◆ What you have to do ◆
Beneath this task are records; print exactly the stretch of them from the line with "70 157 126 101" through the line with "119 101 110", both ends included.

(The input begins)

Each wall is flat, endless, passes through zero and stands at right angles to its row. A trip goes straight from one point to another. List the walls that it crosses, first one first.
(in the rows, 128 means zero)

Walls:
(1): [161 156 175]
(2): [133 114  96]
(3): [149 132 115]
(4): [105 206 173]
(5): [170 137 111]
Trips:
[ 74 128 151] to [115 178  85] => 2, 3, 5
[ 67  81 105] to [162 133 106] => 3, 5, 1
[ 99 116  88] to [131  80 191] => 2, 1
[158 138 121] to [ 86 163 100] => 4, 1, 5, 3
[137  88 175] to [181 106 113] => 5, 3, 2
[118 162 133] to [156 136 113] => 5, 3, 2, 4
[ 68 133 126] to [140 117 121] => 2, 4, 3, 5
[129 189  96] to [140 114 146] => 2, 4, 3
[192 109 142] to [147 134  89] => 1

Walls:
(1): [124 102 165 152 134 107 146  66]
(2): [ 86 111 133 125  99 121 114 135]
(3): [100 172 184 153 146  84 169 111]
(4): [136 148  80  88 109 140 121 146]
(5): [130 172  95 149 174 153 108 147]
(6): [162 102 152 129 124 122 162 194]
(7): [135 113 132 121 111  86 156 168]
(8): [116  90 131 167 105 160 178 156]
Trips:
[137 102 125 150  89 120  95 109] to [128 124 122 188 125 165 153  99] => 2, 5, 3
[152 153 123 134 198 100 127  71] to [139 186 172 157 130 137 145 137] => 6, 8
[123  95  83  68 103 129  76 162] to [133 148 112 100  34  91  51 122] => 6

Walls:
(1): [100 151 152  88  85 157 138 148 116 170 169 139]
(2): [118 141 100  99 143 107 170 115 136 132 136 168]
(3): [206  90 132 128 148  90 135 109 140 197 134 155]
(4): [ 77 114 183 152 106 109  99 109 132 126 127 113]
(5): [189  65  99 138 155 143 114 189 121 134 118 109]
(6): [132 178 142 162 125 156 108 188  88 184 123 190]
(7): [ 86 116 188 112 152  97 151  82 153 114 145  99]
(8): [105  57 119 162 190  80 103 112 157 154 115  75]
Trips:
[141 117 130  82  89 137 139 136  73 140 106 136] to [146 123 139 155 169 167 140 212 164 139 158 136] => 2, 8
[111 142 162 151 186 120 120 116 173 132 168 111] to [120 137 180 118  79 141 139 113 194 101 143 170] => 3, 1, 2, 8

Walls:
(1): [ 73 178 147 151 123  97 153 144 149 146 121 121 175 145  83 197  89 154
 148  80]
(2): [125 111 115 144  77 150 194 131 147 143  94 120 129 154 136 133 156 129
 106 106]
(3): [186 137 114 137 169 163  65 159  89 153  57 131 157  96 142  67  82 133
 170 138]
(4): [141  75  82 102  90  97 190 119 130 182 109 141 155 109 140  98 114  86
 154 127]
(5): [138 121 125  96 173 107 131 113 120  59 154 165 149  86 140 159 119 171
 136 150]
(6): [185 111 120 156 118 122 130 134 154 144 181 112 135 156 162 151 167  86
 123 164]
(7): [104 123 121 160 149  83 130  83 100  76 110 116 132  99 132 134 114 182
  66 166]
(8): [110 185 122  80 197 127 186  71 143 109 160 181 133 107 134 170  97  91
  57 159]
(9): [166  72 137 139 106 125 147 101 144  96  91 138  91 111 109 109 120 155
 115 151]
(10): [178 148 153 142 129  89  99 154 111  76  65 127 101  99 112 165 113 161
 119 139]
Trips:
[105 139 100 150 114  97 172 177  96  87 179  89 143  66 136 128 163  88
 135 149] to [ 43 116 104 152 142  76 153 152 122 183 167 125  86 137 151 152 102 135
 144  74] => 1, 2, 5, 8, 6, 7
[140 153 116 172 120  85 165 130 106 128 190  61 116 118 111 121 131 116
 143 174] to [155  72  98 114 122 119 168 121 191 170 133  91 132 114 155  92 129 106
 102 119] => 1, 2, 9, 7

Walls:
(1): [147 130  92  94  78 138 144 149 128 154 106  96 154 106 155 135  98  94
 105 146 141 138 153 138 115 134  98  97  68  85  78 117 185 136  94 142
 128 131 112 123 173  98 137 152 142 127 155 137]
(2): [174  90 137 133 102 176 156 104 116  96 132 101 108 188 187 154 185 106
 150  97 108 134 137 101 142 131 151  68 121 211 158 150 129 116 168 180
 119 130 143  99 106 110 150 115 147 155 134 165]
(3): [144  47 164 154  60 125 121 171  86 113 124 125 121 101 124  90 125 159
 147 155  92 171 140 148 137 132 120  85 110 122 145 117  98  56 161 126
  91 181 135 103 190 125  87 159 184 101 111 125]
(4): [186  89 143 110 148 145 186 123  86 125 146  71 132 117 197 105 144 121
 143  91 110 134 140  98 174 155 150 125  68 147 111  79 130 114 164 105
 149 169 161  92 150  83 105 124 166 128 151 106]
(5): [ 88 100 107 145 147  93  84 108  85 145 138 121  98  63  83 150 106 153
 115 124 196 164 142 161 129  77 170 160 141 145  91 129  74  86  71 144
 129 132  97 141 176  98 157 161 142  70  98  87]
(6): [163 117  96  91 132 116 126 131 117 147 108  61 183 108 159 128  94 166
 115 107 143 132  96 125 156 100 181  87 196 130 130 154 161  84  92 131
 103 124 165 142 130 136 127 163 136  59 102 108]
(7): [ 70 128 109 105  70  92 131  90 102  86 110 137 170 182  76  73 100 138
 130 180 169 129 107  96 160 111 139 115 127 125 157 173  55 156 146 129
 148 159  95 115 118 140  94 144 102 149 141 130]
(8): [132 124 144 142 123 131 120 117 174 186 168 113 179 108 125 164 137 162
 120 137  82 135 119  81 129 177 108 159 143 129  84 178 110 111 152 114
 148 128 103 143 119 116 125 159 161  94 143 192]
(9): [ 78 140 144 139 144 139 120 136 202 177 109  94 127 114 169 147 206  95
 115 171 111  96 125 165 167 116 104 159 112 148 163 138 151 144 137 119
 114 147  78 219 114 143 149 125 153  99 141 151]
(10): [149 158 161 139 100 149  90 161 138 140 157 125 163  68 154 167 141 151
 137 109 139 165 112 141 103 129 138  37 141 174 105  98 181 159 165 114
 125 145 101 142 133 144 131  90  87 128 104 131]
(11): [149  92  89 142 149  67 110 100  83 161 136 171 155  90  35 141 146 111
 156 123 141  62  84 138 152 112 126 106  90 158  69 136 150 190 121  52
 180 138 169 113 163  95 107 144 109 108 120 129]
(12): [129 127 125 100 176  86 145 146  71 107 148 187  96 164 147 140 144 119
 125 130  43 153 175  83 184  97 109 188 156 134 129  99 150 103 111 126
 180 162 134 144 185  88 108 222 109 129 132 141]
Trips:
[119 133 103 118 134 138  89 201 130 138 117 179 145 109  98  77 151 114
 159 137 130 141 170 170 111 158 156  88 135 128  99  62 142 107 187 173
  84 107 150 146 104 111 152 167 176 123 159 122] to [143 159 161 158 123 166  87 150 129 148 121  56 121 158 117 124  58  81
 142 155 116 153 122  98 132 141  70 126 154 126  42  97 129 109 131 177
 131 139 130  81 151 136 150 155 173  75 148 115] => 4, 6, 8, 10
[110 114 130 168  74 132 154 148 118 116 174  82 142 140 232  28  90 141
 136 185 146 142 113 122  85 128 119 162  97 176 151 122 148 147 177  96
 128 128  92  43 150 171 136 195 127 141 128 128] to [132 109 152 169 204  90  99 114  91 115  73 148  72 120 167 156 125 135
 139  90 122  99 112  61  71 140 105  82 146 138 159 141 138 132 160 144
 100 159 112 131 164 145 153 138 142 125 110 205] => 8, 12, 1, 7, 4
[149 107 108  90 127  83 153 113 106 138 106 161 104 135 145 174 143 142
 135 112 106 130 149 137  88 115 159  85 136 142  82 130  91 117  89 106
  85 125  88 179 143 128 143 201 153  93  95 172] to [176 146 148  71 145  78 133  72 182 145 136 130 143 113 167 205 144 119
 153  69 118 146  58 151 170  97  96 187 107 163 158  59 120 206 118 180
 180 101 130 101 107 111  68 113 153 141 120 159] => 10, 3, 4, 1, 5, 6

Walls:
(1): [129 107 126 156  67 102  89  85 135 162 104 152 168  88 122 162  95 153
 125 124 119 101 100  80 129 146 150  69 135 102 137 103 124  72 144  27
 140 130 143  87 139 121  95 125 150 113  89 134]
(2): [145 136 103  86 184 146 116 120 158 153 159 117  93 105 111 145 157  84
 132 122 176 118 110 124 139 106 135 145 145  85 158 159  91 146 113 107
  99 143 140  97 168 115  82 146 126 145 124 149]
(3): [166  87 123 168 141 129  91 140 161 139 125 138 101 126 143 115 101  79
 154 163 126  91 100 119 137 134 137  98 184 143 165 150 128  86 142 112
 135  99 151 115  98 176  72 172 149 140 129 133]
(4): [104 201 132 126 139 155 127 141 131 128  56  88  80 145 147 101 119 159
 143 126  69  67 148  67 141 210 151 119 134 129 168 114 100  85  31 142
 120  73 187  54 171 118  77 141  87 147 122 130]
(5): [132 124 109 179 131 139 115 115 141 148 134 134 209 133  99 154 133 120
 127 102 179 170 135 133 176 152 172 171 130 155 169 163 108  91 155 158
 132 148  69  96  87 214 144 109  58 103  92 129]
(6): [112 114  76 106 144 115 165 146 123  97 117 175 156 126 109 102 129 137
 141 118 130 147  96  72  96  72 116 152 117 125 147  95  54 137 172 152
 150 172 180 157 119 124 144 154 164 159 144 124]
(7): [178  87 136  93 130 165 113 139 148 171 111 100 116 173 153  49 110 137
 149 105 159 177 133 154  96 124 146 160 122 156 134  82 160  96  77  97
 142 141 168 163 136 146 104  71 221 131 136  95]
(8): [126 142 114  99 168 151 153 144 156 149 130 116 156  44  94 156 176 139
 172 155 111 106  62 118 177 134 131 158 156 144 113 194  87 176 147 122
  66 154 176 127 112 151 110 122 179 162 156 123]
(9): [129 140 119 188 129  87 145 173 197 152 125 126 121  70 158  55 191 145
 176 138 104 109 133  95 116  95 103 186 130 117 121 228 142 133 122 125
  50 156  86 149 123 117  85 137 147  97 153 105]
(10): [132 133 160 125 160 135 137 115 177 130 165 187 132 141 100 152 128 142
 122 115 124 123 140 146 170 116  80 104  52 136 127 113 127 158  76 156
 135  99 155 137 118  90  77 201 138 122 121 102]
(11): [163 172 104 173 108 103 133 166 125  94  87 189  71 133  67 130 110 214
 159 108 146 108 147 137 138 103 156  72 106 189  84 110 168 139 166 128
 157  67 126 195 120  64 163 100 141 158 145 148]
(12): [137 127 171 110  88 144 168 110  68 167 112 165 128 152  87 160 151 144
 124 113 104  67 218  75 113 111 152  77 127 119  95 171 130 178 142 132
 140 127 174 100 164 120 117 134 130 191 124  91]
Trips:
[119 164 102 105 101 127 146 152 173 156 145  94 139 134 118 136  95 161
 187 158 157 157 157 158 159 130 152 131 127 155 113 198 112 105 105 143
 134  83 200  82 102 124 127 161 130 108 142  87] to [132 121 103 130 107 119 148 154 178 173 173 137 169 164 108  85 149 171
  89 127 142 109 127 115 162 122  99 163 161 108 119 106 158  81 103 175
 146 164 138 170 201 122 132 130 125 149 101 146] => 6, 3, 12, 11, 8, 4
[166 154 166 142 126 140 129  66 173  92  89 161 132 113 118  79 104 145
 151 151 114 121 109 121 136 154  84 126 155  78 205 135 169  81 139 109
 152  73 168 151 142  84 104 130 137 102 144 168] to [110  83 154 148 123  67 163 135 137  95 108 148 138 164  92 110  97 115
  68 144 139 170 152 130  79  94 126 150 119 154 161 146 138 200 150 165
 119 168 112 163  89  98 165  96 144 178 149 109] => 6, 4, 1, 3, 12, 10
[144 121 169 139  95 172 132 108 129  87 118 108  99  95 122 123 142 124
 116 114 179 134 129 127 149 100 137 104 150 152 155 154 129 146 158  93
  45 154 151  93  59 199 144 174 110 131 167 103] to [109 116 129 110  76 103 148 122 123 140  86 175  68 125 113 139 142 107
  88 128  56  86 116 139 118 165 123 158 150  88 171 112 144 117  98 129
  94  85 140 149 143 141  89 132 124 156 124 147] => 1, 4, 5, 10, 8
[179 145 120 159  70 156 103 165 117 187  86  92 129 136 211  85 116 111
 106  82 170 126 115 151 139 139 132  63 182 157  89 113 115 124 125 140
 112  73  89 156 169 146 144 114 140 136 125 112] to [124  84 165 112 180 131  92 135 118 122  98 117 178 152 170 121  97 133
 151 120 171  96 129 155 198 139  79 115 155 158 116  93 138  91 149 165
 124 123 180 120 145 107 166 163 123  64 166 147] => 5, 1, 10, 11

Walls:
(1): [156 130 114 158 121  97 140 142  53  72  96 133 101 162 191 124 172 107
 161 131 116 120 161  93  96 155  69 129  83 167 181 147 154 147 208 112
 149 114 118 161 125 112 169 152 129 137  98 118]
(2): [173 151 147 102 183  88 141  90 152 157  75  78 169 180 154 113 125  85
 142 130 152 128 103 120 139  99  73 114 130 156 173  86  96 143 113  62
  96 116 177 145 138 166 120 114 101 130  77 139]
(3): [152 127 132  83 148 116 124 140 147 122 175 166  96 125 149 152 144 130
  70 157 126 101 139  88 151  82  91 115 143 137 123 154 184  87 125 161
 149 119 119 152 105 120 189 136 165  96 154 188]
(4): [194 143 108 104 154 119 179 163  85 224 168 123 107 134 119 107 156 107
 165 151 130 165 126  78 140 151 162 132 134 146 130 110 104 130 114 185
 123 120 133 133 140 149 157 125 144  89 122 124]
(5): [116  96 165 129 100  89 141 163 105 161 143 125 167  96  96 144 168 114
 115  97 156 103  88 181 141  92 131 118 134 111  89 113 136 154 141 155
 112 165 153  94  67 167 127 147  84  81 137  69]
(6): [113 148 178 133 172 141 191 101 130  57 130 133 175 164 118 102  71  76
  69 122  96 152 191 114 126  79 104 101  99 133  78  91  94 176 133 103
 122 128 164 126  87 148 128  85 104 100 186 129]
(7): [178 128 132 112 105 150  77 137 134 153 114 130 133 117 129 167 184 137
 144 209 152 152 127 126 100 146 162 143  75 123  90 110 136 119  97 120
 124  50 132 107 189 176 165 104  89 172 132 133]
(8): [117 153 144 113 117  88  85  93 153 108 160 135 100 128  66 172 106 137
  42 151 162 106 126 165  97 147  90 137  96 168 135  96  86 179  78 172
 159 169 120 102 184  88  66 168 216 144 142 151]
(9): [121  73  65 179 118 121 103 134 158 172 138  96 117 138 122 131 171 149
 149 150 134 152 131 143 164 116 143 121 131 154 170 102  61 160 160 125
  79 136 113 175 144 113 187 168 104 125 143 122]
Trips:
[ 83 144 106 226 208 101 139 122 144 151  64 152  98 113 167 138 175 150
 117  80 171 130 122 139 155 147 200 111 176 136  79 114 107 126 118 126
 119 101 110 146 120  62  95 106 147 124 210 179] to [145 145 163 123 122 132 151 138 142  90 113  87 112 173 135 179 127 158
 169 184 178  99 144 155  87 110 163 127  90  87 174 161 113  78 116 118
 137 168 107 100 121 141 136 126 128 135 169 107] => 8, 7, 9, 1
[ 96 142 134 155  68 115 118  60 147 159 141 172 116 175 119  84 135 120
 150 124 141 126 139 164 129 160 180 148 135 127  85 148 143  81 112 150
 114  89 170 135  63 137  82 150  80  78 169 137] to [125 127 148 118 127 113 115 139  88 163 138 190 105 160 112 169 164 160
 147 173 141 167 123  96 106 118 100 148  85 134  88 123 151 147 150  57
 108 106 133  86 148 126 174 138  60  89  71 127] => 7, 4, 6, 1, 9, 2, 3
[173 105 131  95 104  83 167 101 129 143 135 142 147 136  48 142  97 163
 128 133 156 105 129 103 167  83 158 131 113 153 118 139  81 111 131 120
 122 141 141  56 100 116 159 121 126 171 132 111] to [174 193  77 151  91  85 162 139  93 123 134 115 136 183 141  46 169  90
 120 127 132  62 152 114 140 125  48 137 103  84 150  72 151 108 147 127
 111 121 154 167 139 138 155 124 108 158 125 114] => 1, 8, 7, 5
[138 117 113 116 103 126 178 129  92 125 180 118 141  88  71 138  70 126
 144 192 141 148 136 119 163  84 131 175 142  94 103 159 128 151 114 145
 141 164  61  90 146  85 133 146  97 114 172 103] to [103 144 193  70 155 130 135 168 108 151 133 138 127 152 139 171 152 116
 169 162 127 123 109  91 102 114  87 150 149 122  76  92 100 102 180  77
 148 176 114  64  81 106  96 150 103 115  76 118] => 9, 8, 3, 2, 1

(The input ends)

◆ Solution to this exercise ◆
  70 157 126 101 139  88 151  82  91 115 143 137 123 154 184  87 125 161
 149 119 119 152 105 120 189 136 165  96 154 188]
(4): [194 143 108 104 154 119 179 163  85 224 168 123 107 134 119 107 156 107
 165 151 130 165 126  78 140 151 162 132 134 146 130 110 104 130 114 185
 123 120 133 133 140 149 157 125 144  89 122 124]
(5): [116  96 165 129 100  89 141 163 105 161 143 125 167  96  96 144 168 114
 115  97 156 103  88 181 141  92 131 118 134 111  89 113 136 154 141 155
 112 165 153  94  67 167 127 147  84  81 137  69]
(6): [113 148 178 133 172 141 191 101 130  57 130 133 175 164 118 102  71  76
  69 122  96 152 191 114 126  79 104 101  99 133  78  91  94 176 133 103
 122 128 164 126  87 148 128  85 104 100 186 129]
(7): [178 128 132 112 105 150  77 137 134 153 114 130 133 117 129 167 184 137
 144 209 152 152 127 126 100 146 162 143  75 123  90 110 136 119  97 120
 124  50 132 107 189 176 165 104  89 172 132 133]
(8): [117 153 144 113 117  88  85  93 153 108 160 135 100 128  66 172 106 137
  42 151 162 106 126 165  97 147  90 137  96 168 135  96  86 179  78 172
 159 169 120 102 184  88  66 168 216 144 142 151]
(9): [121  73  65 179 118 121 103 134 158 172 138  96 117 138 122 131 171 149
 149 150 134 152 131 143 164 116 143 121 131 154 170 102  61 160 160 125
  79 136 113 175 144 113 187 168 104 125 143 122]
Trips:
[ 83 144 106 226 208 101 139 122 144 151  64 152  98 113 167 138 175 150
 117  80 171 130 122 139 155 147 200 111 176 136  79 114 107 126 118 126
 119 101 110 146 120  62  95 106 147 124 210 179] to [145 145 163 123 122 132 151 138 142  90 113  87 112 173 135 179 127 158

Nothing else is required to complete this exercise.